**WHAT NEEDS TO BE DONE**
Print out the complete set of records below, exactly as they read.

*** RECORDED DATA Section Begins ***

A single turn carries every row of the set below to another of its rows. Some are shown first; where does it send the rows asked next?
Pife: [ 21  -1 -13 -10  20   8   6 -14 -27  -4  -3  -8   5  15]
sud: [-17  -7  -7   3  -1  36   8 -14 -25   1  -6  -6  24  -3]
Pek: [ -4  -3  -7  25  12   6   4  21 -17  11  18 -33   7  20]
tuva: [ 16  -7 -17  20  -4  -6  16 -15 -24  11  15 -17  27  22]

*** RECORDED DATA Section Ends ***

**RESPONSE TO THE EXERCISE**
A single turn carries every row of the set below to another of its rows. Some are shown first; where does it send the rows asked next?
Pife: [ 21  -1 -13 -10  20   8   6 -14 -27  -4  -3  -8   5  15]
sud: [-17  -7  -7   3  -1  36   8 -14 -25   1  -6  -6  24  -3]
Pek: [ -4  -3  -7  25  12   6   4  21 -17  11  18 -33   7  20]
tuva: [ 16  -7 -17  20  -4  -6  16 -15 -24  11  15 -17  27  22]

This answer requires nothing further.